___ Exercise data ___

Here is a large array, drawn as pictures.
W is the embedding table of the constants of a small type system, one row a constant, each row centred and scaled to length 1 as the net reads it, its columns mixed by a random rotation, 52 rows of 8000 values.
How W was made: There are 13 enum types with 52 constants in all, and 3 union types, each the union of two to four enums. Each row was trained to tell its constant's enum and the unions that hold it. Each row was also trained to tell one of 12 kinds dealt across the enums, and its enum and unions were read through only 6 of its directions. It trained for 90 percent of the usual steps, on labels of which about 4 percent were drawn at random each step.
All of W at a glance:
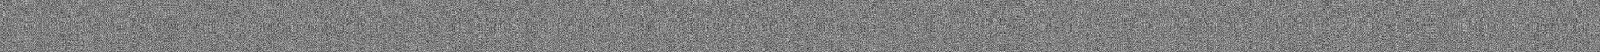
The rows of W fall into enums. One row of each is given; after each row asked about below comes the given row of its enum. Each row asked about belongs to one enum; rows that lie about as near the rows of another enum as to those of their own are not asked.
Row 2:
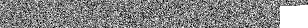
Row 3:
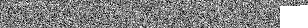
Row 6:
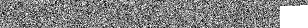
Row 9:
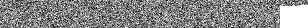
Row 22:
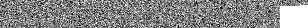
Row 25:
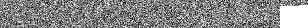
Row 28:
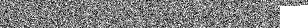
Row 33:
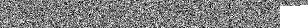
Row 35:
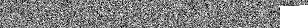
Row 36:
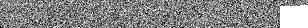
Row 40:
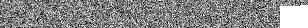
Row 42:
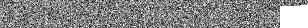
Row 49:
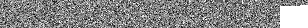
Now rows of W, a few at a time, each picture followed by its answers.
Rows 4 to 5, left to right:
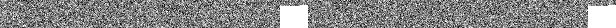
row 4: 33
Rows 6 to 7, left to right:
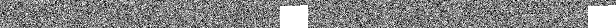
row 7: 33
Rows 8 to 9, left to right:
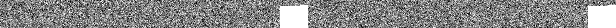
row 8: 6
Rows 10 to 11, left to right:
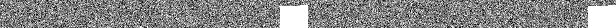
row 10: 40
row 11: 6
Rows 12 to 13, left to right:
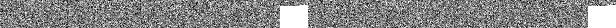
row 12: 35
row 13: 22
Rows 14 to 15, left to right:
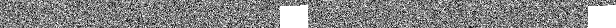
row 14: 42
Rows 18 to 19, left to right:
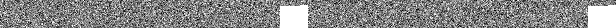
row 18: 9
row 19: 33
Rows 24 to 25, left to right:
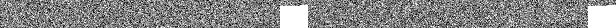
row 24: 33
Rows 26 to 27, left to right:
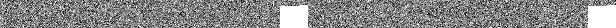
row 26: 28
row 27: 2
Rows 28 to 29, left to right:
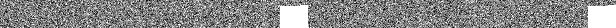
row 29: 40
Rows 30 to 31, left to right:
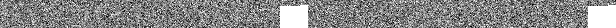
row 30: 25
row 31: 22
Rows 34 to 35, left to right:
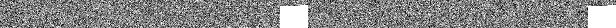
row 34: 28
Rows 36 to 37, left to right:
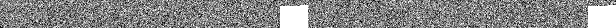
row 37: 22
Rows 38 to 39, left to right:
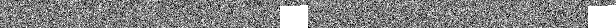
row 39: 36
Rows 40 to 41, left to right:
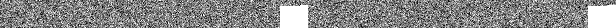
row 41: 9
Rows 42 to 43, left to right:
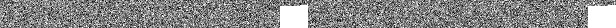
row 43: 28
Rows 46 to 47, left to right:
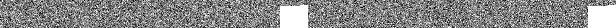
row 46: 9
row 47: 40
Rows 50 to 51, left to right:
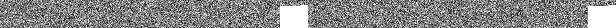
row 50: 9
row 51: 28
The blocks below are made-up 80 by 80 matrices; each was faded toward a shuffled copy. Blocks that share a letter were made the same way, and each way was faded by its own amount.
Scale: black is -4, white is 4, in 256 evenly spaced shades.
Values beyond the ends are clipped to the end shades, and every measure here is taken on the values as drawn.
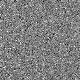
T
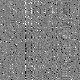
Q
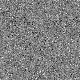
T
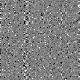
Q
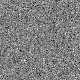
T
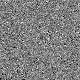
T
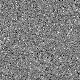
T
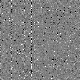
Q
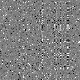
Q
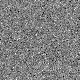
T
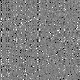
Q
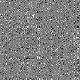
Q
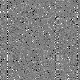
Q
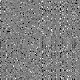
Q
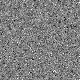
T
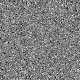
T
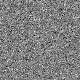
T
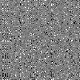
Q
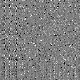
Q
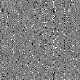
Q
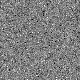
T
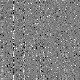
Q
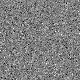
T
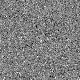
T
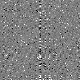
Q
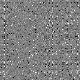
Q
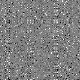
Q
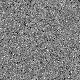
T
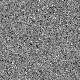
T
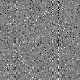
Q
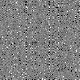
Q
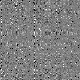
Q
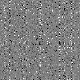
Q
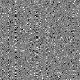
Q
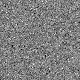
T
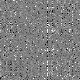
Q
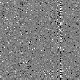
Q
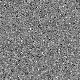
T
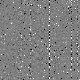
Q

___

## What you should do
For every line of the records that includes the string "values", add one to a tally; the answer is that tally alone.

## Output of the task
2